*Problem to solve*. Starting at the first line of the data below, retype every line up to and including the one containing "even (1, -1)".

──────────

Each point is reached from the start by the listed moves, each made 0, 1 or 2 times, or once backwards (-1), plus a little noise. Is the number of moves made odd or even? Then give how often each move was made.
In the rows, zero is written as 128.

Moves:
(1): [164 126 106 126 123]
(2): [132 134 158  89 127]
Start: [133 116 125 167 137]
Points:
[130 110  97 205 137] -> odd (0, -1)
[ 97 118 148 168 141] -> odd (-1, 0)
[164 108  72 204 134] -> even (1, -1)

Moves:
(1): [126 159 128 149 102 153 123 131 135 142]
(2): [116 127 120 103 111 142 140 112 118 134]
(3): [123 154 145 124 146 151 143 143 118 123]
(4): [111 118 108 157 127 129  99 120 125 109]
(5): [125 137 124 113 146 118 109 125 127 143]
(6): [148 129 123 147 146 161 117 125 139 120]
(7): [151 101 149 147 135  94 150 124  77 145]
(8): [121 124 102 121 109 151 139 150 132 144]
Start: [116 133 119 162 119 112 125 137 154 157]
Points:
[ 75  92  56 147 125  74 105 187 150 173] -> odd (-1, -1, 0, 1, 1, -1, 0, 2)
[ 50 123  74 116 164 120  72  96 107 142] -> even (-1, 2, 1, 2, 2, 0, 0, 0)
[ 70 137 162 137 147 102 161 126 101  98] -> even (-1, 1, 2, 1, -1, -1, 0, -1)
[100  87  62  82 126  77 101 119 151 199] -> even (-1, 1, -1, 0, 2, 0, 0, 1)
[217 177 191 228 168 117 115 108  84 236] -> even (2, 0, 0, -1, 2, 2, 2, -1)

Moves:
(1): [130 136 136 127 124 132 133 129 131 128 138 135 127 134 133 127 131 137]
(2): [122 144 116 123 121 106 105 155 134 120 136 135 130 128 128 129 101 134]
(3): [123 125 130 152 147 132 122 124 122 112 121 124 143 132 139 123 128 108]
(4): [126 141 110 124 130 110 135 115 139 110 123 141 125 141 128 127 134 137]
(5): [129 131 117 125 129 133 132 120 124 140 127 130 131 117 109 105 110 114]
(6): [136 117 128 141 122 124 109 122 127 126 125 145 133 129 118 123 143 139]
(7): [124 126 123 129 134 129 144 123 119 138 143 119 124 140 128 125 115 132]
(8): [143 121 126 125 119 123 143 136 129 128 140 125 131 128 126 136 120 144]
(9): [145 118 136 111 131 149 110 133 127 131 124 122 129 127 139 128 144 131]
(10): [121 139 130 110 144 142 158 143 131 121 123 130 118 135 122 137 120 134]
(11): [133 132 124 126 132 137 125 138 135 139 130 128 118 126 138 129 123 117]
(12): [129 127 124 134 128 128 110 131 116 130 119 129 138 115 130 124 130 134]
(13): [124 129 133 118 135 137 126 123 137 124  99 134 127 125 133 138 117 124]
(14): [117 129 122 128 129 124 132 127 143 122 126 135 125 134 130 115 135 131]
(15): [130 130 122 115 133 116 143 141 122 133 147 137 153 147 123 135 140 125]
(16): [121 123 131 128 141 121 113 135 137 130 139 122 115 116 141 138 115 130]
(17): [128 132 114 124 107 141 119 112 132 125 110 139 138 116 103 135 135 150]
(18): [121 135 127 139 132 118 122 121 141 125 117 127 127 133 123 117 135 135]
Start: [124 126 121 107 132 126 131 128 119 128 122 135 108 111 112 127 131 125]
Points:
[156 180  69  62 215 118 164 214  79 119 174 148 172 142 158 118  66  56] -> odd (1, 1, 2, 2, 2, -1, 0, 1, 1, 1, 2, 2, 0, -1, 2, 0, -1, -1)
[175  98 162 173 127 121 154 116  93 125 128 147 145 134 158 144 157 132] -> even (2, -1, 1, 0, -1, 1, 0, 2, -1, -1, 1, 1, 1, -1, 0, -1, -1, 0)
[118 163 110 161 163 180 182 126 124  81  96 153 102 110 138 144 150 166] -> even (2, -1, 2, 1, -1, 0, 0, 1, -1, 2, 2, 2, -1, 0, -1, 0, 1, 0)
[113 208   7  32 146  84 136 191 171  79 120 202 170 135  77  93  95 133] -> odd (0, 2, 1, 2, 2, -1, -1, 1, 1, 1, 1, 1, 0, 2, 2, 0, 1, 0)
[147 120 132  50 140  90 151 122 128 112 155 151 118 143 194 164 184 188] -> even (2, -1, -1, 2, -1, -1, 0, 1, 1, -1, -1, 2, 1, 1, 1, 1, -1, -1)
[157 102 124  82 129 231 129 132  83 145 109 116 142  99  95 142 134 191] -> even (1, 0, 1, -1, 0, 0, 2, 1, 2, 1, 0, 1, 0, 0, 0, 0, 2, 0)
[167 134  61  62 121 174 177 127  83  66  65 153 157 126  74 191 149 222] -> even (-1, 0, 1, 2, -1, 0, 1, 2, 1, 2, 0, 2, 0, -1, 0, -1, 2, -1)

Moves:
(1): [117 143 120 129 146 114 123 125 128 126 122 128 133 121 131 121 127 134
 135 133 125 132 131 120]
(2): [127 126 135 127 122 140 137 137 130 131 132 129 133 128 120 133 125 122
 119 129 128 128 128 121]
(3): [138 142 132 120 123 138 135 127 120 123 126 119 123 127 126 131 128 130
 127 125 127 130 131 131]
(4): [128 126 129 126 122 122 132 130 145 121 142 120 125 135 120 111 135 142
 124 125 127 127 126 129]
(5): [129 119 125 127 128 130 126 131 110 136 123 132 134 123 128 125 126 133
 127 130 123 138 113 130]
(6): [121 136 124 126 124 130 133 140 125 127 122 116 116 124 137 121 119 122
 126 121 111 118 139 116]
(7): [122 130 128 134 123 136 128 114 126 144 130 130 132 131 124 116 137 130
 129 118 130 131 127 124]
(8): [123 130 130 134 116 129 133 146 128 124 129 142 126 126 138 123 122 125
 131 129 124 129 137 127]
(9): [121 135 127 134 130 125 138 130 136 129 127 129 119 131 133 125 123 121
 138 131 128 129 121 127]
(10): [120 124 125 126 127 140 120 118 132 132 152 155 134 145 121 110 126 128
 113 121 120 138 143 128]
(11): [126 130 134 131 135 124 145 132 127 125 138 115 123 122 124 142 129 114
 145 126 133 128 116 124]
(12): [121 142 120 130 125 114 135 134 125 127 112 140 116 134 136 102 135 125
 121 118 124 119 135 133]
(13): [130 124 130 132 128 126 123 131 127 127 129 130 120 124 123 124 128 118
 137 141 130 131 130 135]
(14): [123 129 131 129 124 128 132 130 135 128 135 130 134 123 130 128 120 120
 127 129 131 123 124 130]
(15): [124 142 122 129 131 126 119 112 133 118 129 131 132 134 135 127 135 128
 131 124 129 131 110 120]
(16): [130 126 119 125 117 113 132 132 128 117 131 123 120 132 128 121 119 129
 124 134 133 119 142 127]
(17): [116 123 124 129 126 129 124 135 119 129 123 120 135 131 125 140 123 136
 121 136 123 130 138 132]
(18): [121 120 134 123 129 128 123 126 121 132 125 128 123 127 133 122 134 132
 115 126 137 132 122 131]
(19): [133 123 134 124 129 128 119 129 124 129 127 119 126 141 121 130 122 137
 121 123 126 126 133 129]
(20): [118 139 120 130 122 132 127 126 131 135 130 129 132 120 122 128 128 130
 122 116 121 128 127 121]
(21): [120 127 124 124 128 139 126 138 123 127 122 125 137 128 125 135 119 119
 135 121 128 140 133 126]
(22): [133 138 118 127 136 141 125 137 123 123 125 137 132 136 131 137 123 131
 148 122 127 125 130 125]
(23): [140 132 122 142 135 140 125 123 130 125 138 137 134 135 130 122 138 126
 131 123 135 136 119 129]
(24): [131 131 125 120 125 127 122 133 131 130 134 130 125 139 132 130 130 128
 124 130 124 127 129 128]
Start: [127 123 136 128 140 132 137 117 126 129 124 126 110 129 137 135 125 123
 129 136 128 124 123 123]
Points:
[ 81 183  93 135 125 150 144 107 142 134 126  71 154 121 128  96 115 173
 127 111 111 146 102  66] -> even (2, 1, 1, 2, 1, 1, 2, 0, 1, -1, -1, -1, -1, 1, 1, 1, 1, 0, 0, 1, 1, 0, 1, 0)
[122 191 125 116 110 249 155 203 135 105 178 148  67 190 139  84 139  78
 143  59 100 146 153 109] -> odd (-1, 1, 2, 2, -1, 2, 0, 1, 0, 1, 1, 1, 2, 0, 0, -1, 0, 2, 0, 1, 2, 2, 2, 2)
[ 89 219 114 155  70 174 182 147 102 127  67 152 126 128 163  93 121 106
  99  77 129 105 168 100] -> odd (0, 2, 2, -1, -1, 0, 2, 2, 0, -1, -1, 2, -1, 1, 1, 1, 1, 0, 0, 1, 1, 0, 1, -1)
[144 103 155 155 101 142 120 135 100 160 119 171  83 128 144  77 202 143
 108 127 149 145  77 161] -> even (-1, 0, 0, 1, 1, -1, 1, 2, -1, -1, 0, 1, 2, -1, 0, -1, 0, 2, 0, 1, -1, 0, 1, 1)
[117 103 112 126 174 157  55 114 114 102 198 170 132 171 142  43 114 178
  80 161 103 164 121 121] -> even (2, 0, 0, 2, 2, 2, -1, 0, -1, 2, -1, -1, 2, 2, 1, 0, 1, 2, 1, -1, -1, 1, 2, 0)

──────────

*Expected answer*.
Each point is reached from the start by the listed moves, each made 0, 1 or 2 times, or once backwards (-1), plus a little noise. Is the number of moves made odd or even? Then give how often each move was made.
In the rows, zero is written as 128.

Moves:
(1): [164 126 106 126 123]
(2): [132 134 158  89 127]
Start: [133 116 125 167 137]
Points:
[130 110  97 205 137] -> odd (0, -1)
[ 97 118 148 168 141] -> odd (-1, 0)
[164 108  72 204 134] -> even (1, -1)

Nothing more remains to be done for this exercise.